■ Instructions for the task:
The entries that follow need to be retyped verbatim.
----------
These are the activations of a small neural network, seen along a few directions. Each row is one input.
In each table, some parts of the input vary, and every possible input appears once, in random order.
A made-up example of a description, with smaller parts first: one of 3 separate values, together with either a single point or one of 11 places around a ring or (one of 6 places along a line, together with one of 8 places around a ring).
Shared parts are said once, and a part with two or three values counts as separate values.

Other details of the inputs vary at random and push rows far along three fixed directions, the same in every table; ignore that.

Table:
x1: [ 18  22 -16 -22  28  26  19  -4  13  41  -4   0]
x2: [ 14  44  15 -42  -4  45  14 -30  36  21  19   7]
x3: [-47   5  -2   0  -8   1  -9 -19 -28 -38  48  10]
x4: [-22 -26  37  22 -63 -23 -13  27 -25 -46  29  -4]
x5: [  5  55   5 -44   3  47   8 -40  37  15  21  14]
x6: [ 19   0 -66   5  63  -2  10  17 -17  43 -33  -3]
x7: [ 37 -22  35  11 -19   4   3  54  15  18 -58  -5]
x8: [ 15  53   4 -44   8  46  10 -53  40  18  29  11]
x9: [-21 -11 -48  15  37 -45   0 -26 -11   3   6 -10]
x10: [ 46 -23  34  14 -34 -36   4  23  39  32 -48 -21]
x11: [-33 -13 -42   9  50  -3   4  -4 -39 -15  11   4]
x12: [-15 -11 -44  18  29 -20  -5  -1 -35 -10  12  -4]
x13: [-51   4  -6   3  -6 -31 -15 -60  -3 -42  48   1]
x14: [-18  -7 -45  16  40 -12  -7  -4 -33  -4   5   2]
x15: [ 29  -9  25   9 -19   6   0  47  12  29 -47  -3]
x16: [ 33 -38 -20  33  12 -25   6  76 -20  40 -64 -17]
x17: [ 37   9  48 -14 -52  17   0  10  31   6  -8  -2]
x18: [-29 -25 -30  20  37 -42   0 -26 -15 -14   2  -7]
x19: [ 26  20  59 -17 -51  29  -5  13  41   8 -19   7]
x20: [-12 -37  38  24 -70 -28 -15  25 -29 -55  25 -10]
x21: [-13 -35  48  22 -57 -17 -19  21 -18 -59  11   0]
x22: [  6  45  17 -38  15  50   6 -46  41   7  15  17]
x23: [-45   2   8  -5  -1  10  -3 -23 -20 -43  46  12]
x24: [ 21  -2 -55   6  62   2   6  23 -14  46 -46   0]
Each input here is: one of 4 places along a line, together with either a single point or one of 5 places along a line.
Changing only the place on the line of 4 turns x11 into x2. The same change can be made to x22. Which row results? -> x8
A walk changes only the place on the line of 5. It starts at x3 and steps to x15. List the rest of the walk in order. -> x19, x24, x14

Table:
x25: [ -7 -25 -11  24  -5 -25  -7  30 -27  -8  -9  -6]
x26: [  1  28 -28 -21  33  24   7 -23   6  20   6   8]
x27: [-12  27 -14 -20  39  27   9 -23  13  20   2  12]
x28: [  2  25 -24 -19  39  31   7 -19   4  11   3  10]
x29: [-27  -6 -27   9  21 -24  -7 -31 -15 -21  20  -2]
x30: [-12 -23  47  20 -70 -18 -14  31 -15 -34  16  -6]
x31: [  1  27  28 -24 -29  28  -4 -22  17 -14  28  10]
x32: [  8  32  32 -27 -29  37  -2 -21  24 -11  27  13]
x33: [ 14 -14 -13   9   3  -7   6  28 -14  16 -17  -8]
x34: [ 27   4  49  -6 -55  -4   0   2  39   7  -5  -9]
x35: [ 27   1  -9   1  11 -11   4   3  20  34 -28  -7]
x36: [ 27   0   3  -3  18  -5  10   1  31  35 -38  -5]
x37: [ 41  -5   1   3  14   9   7  37  19  45 -61  -4]
x38: [-11 -22 -12  26  -3 -22  -8  31 -31  -5  -9  -3]
x39: [-37   0 -25   8  22  -4  -8 -13 -27 -19  20   7]
x40: [ 23   3   6  -9  17  16  11  13  20  30 -34   2]
x41: [  1  26  41 -27 -22  39   2 -23  28 -16  23  14]
x42: [-16  13 -29  -6  36   7   2 -15  -6   4   3   7]
x43: [  5  27 -29 -22  29   7  13 -37  18  27  11  -1]
x44: [-32  -8  33   0 -36   1 -12 -17 -14 -57  44   7]
x45: [-25  -3 -25   3  21  -1  -6 -14 -29 -26  22   4]
x46: [  3 -27 -14  19  -4 -17   0  32 -35  -7  -3 -10]
x47: [-29   0 -32   2  15  -8   1 -11 -30 -16  32   0]
x48: [ -4 -31 -12  28   2 -41  -7  11 -17 -11 -15 -11]
x49: [  0 -28 -15  25  -4 -41  -6  13 -18  -5  -9 -12]
x50: [-22   7  34  -9 -27   9  -5 -17  11 -30  26   8]
x51: [ 21 -13 -12   8   6   2   7  32 -16  14 -15  -7]
x52: [ 36 -14  58   6 -43 -11   0  20  45  15 -39  -9]
Changing only one part turns x44 into x31. The same change can be made to x52. Which row results? -> x35
What is each input in this table made of? -> one of 4 places along a line, together with either one of 2 separate values or one of 5 places along a line
Which other rows does x32 become when the place on the line of 4 takes its other values? List them by row number. -> x28, x41, x51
----------
■ Result of this task:
These are the activations of a small neural network, seen along a few directions. Each row is one input.
In each table, some parts of the input vary, and every possible input appears once, in random order.
A made-up example of a description, with smaller parts first: one of 3 separate values, together with either a single point or one of 11 places around a ring or (one of 6 places along a line, together with one of 8 places around a ring).
Shared parts are said once, and a part with two or three values counts as separate values.

Other details of the inputs vary at random and push rows far along three fixed directions, the same in every table; ignore that.

Table:
x1: [ 18  22 -16 -22  28  26  19  -4  13  41  -4   0]
x2: [ 14  44  15 -42  -4  45  14 -30  36  21  19   7]
x3: [-47   5  -2   0  -8   1  -9 -19 -28 -38  48  10]
x4: [-22 -26  37  22 -63 -23 -13  27 -25 -46  29  -4]
x5: [  5  55   5 -44   3  47   8 -40  37  15  21  14]
x6: [ 19   0 -66   5  63  -2  10  17 -17  43 -33  -3]
x7: [ 37 -22  35  11 -19   4   3  54  15  18 -58  -5]
x8: [ 15  53   4 -44   8  46  10 -53  40  18  29  11]
x9: [-21 -11 -48  15  37 -45   0 -26 -11   3   6 -10]
x10: [ 46 -23  34  14 -34 -36   4  23  39  32 -48 -21]
x11: [-33 -13 -42   9  50  -3   4  -4 -39 -15  11   4]
x12: [-15 -11 -44  18  29 -20  -5  -1 -35 -10  12  -4]
x13: [-51   4  -6   3  -6 -31 -15 -60  -3 -42  48   1]
x14: [-18  -7 -45  16  40 -12  -7  -4 -33  -4   5   2]
x15: [ 29  -9  25   9 -19   6   0  47  12  29 -47  -3]
x16: [ 33 -38 -20  33  12 -25   6  76 -20  40 -64 -17]
x17: [ 37   9  48 -14 -52  17   0  10  31   6  -8  -2]
x18: [-29 -25 -30  20  37 -42   0 -26 -15 -14   2  -7]
x19: [ 26  20  59 -17 -51  29  -5  13  41   8 -19   7]
x20: [-12 -37  38  24 -70 -28 -15  25 -29 -55  25 -10]
x21: [-13 -35  48  22 -57 -17 -19  21 -18 -59  11   0]
x22: [  6  45  17 -38  15  50   6 -46  41   7  15  17]
x23: [-45   2   8  -5  -1  10  -3 -23 -20 -43  46  12]
x24: [ 21  -2 -55   6  62   2   6  23 -14  46 -46   0]
Each input here is: one of 4 places along a line, together with either a single point or one of 5 places along a line.
Changing only the place on the line of 4 turns x11 into x2. The same change can be made to x22. Which row results? -> x8
A walk changes only the place on the line of 5. It starts at x3 and steps to x15. List the rest of the walk in order. -> x19, x24, x14

Table:
x25: [ -7 -25 -11  24  -5 -25  -7  30 -27  -8  -9  -6]
x26: [  1  28 -28 -21  33  24   7 -23   6  20   6   8]
x27: [-12  27 -14 -20  39  27   9 -23  13  20   2  12]
x28: [  2  25 -24 -19  39  31   7 -19   4  11   3  10]
x29: [-27  -6 -27   9  21 -24  -7 -31 -15 -21  20  -2]
x30: [-12 -23  47  20 -70 -18 -14  31 -15 -34  16  -6]
x31: [  1  27  28 -24 -29  28  -4 -22  17 -14  28  10]
x32: [  8  32  32 -27 -29  37  -2 -21  24 -11  27  13]
x33: [ 14 -14 -13   9   3  -7   6  28 -14  16 -17  -8]
x34: [ 27   4  49  -6 -55  -4   0   2  39   7  -5  -9]
x35: [ 27   1  -9   1  11 -11   4   3  20  34 -28  -7]
x36: [ 27   0   3  -3  18  -5  10   1  31  35 -38  -5]
x37: [ 41  -5   1   3  14   9   7  37  19  45 -61  -4]
x38: [-11 -22 -12  26  -3 -22  -8  31 -31  -5  -9  -3]
x39: [-37   0 -25   8  22  -4  -8 -13 -27 -19  20   7]
x40: [ 23   3   6  -9  17  16  11  13  20  30 -34   2]
x41: [  1  26  41 -27 -22  39   2 -23  28 -16  23  14]
x42: [-16  13 -29  -6  36   7   2 -15  -6   4   3   7]
x43: [  5  27 -29 -22  29   7  13 -37  18  27  11  -1]
x44: [-32  -8  33   0 -36   1 -12 -17 -14 -57  44   7]
x45: [-25  -3 -25   3  21  -1  -6 -14 -29 -26  22   4]
x46: [  3 -27 -14  19  -4 -17   0  32 -35  -7  -3 -10]
x47: [-29   0 -32   2  15  -8   1 -11 -30 -16  32   0]
x48: [ -4 -31 -12  28   2 -41  -7  11 -17 -11 -15 -11]
x49: [  0 -28 -15  25  -4 -41  -6  13 -18  -5  -9 -12]
x50: [-22   7  34  -9 -27   9  -5 -17  11 -30  26   8]
x51: [ 21 -13 -12   8   6   2   7  32 -16  14 -15  -7]
x52: [ 36 -14  58   6 -43 -11   0  20  45  15 -39  -9]
Changing only one part turns x44 into x31. The same change can be made to x52. Which row results? -> x35
What is each input in this table made of? -> one of 4 places along a line, together with either one of 2 separate values or one of 5 places along a line
Which other rows does x32 become when the place on the line of 4 takes its other values? List them by row number. -> x28, x41, x51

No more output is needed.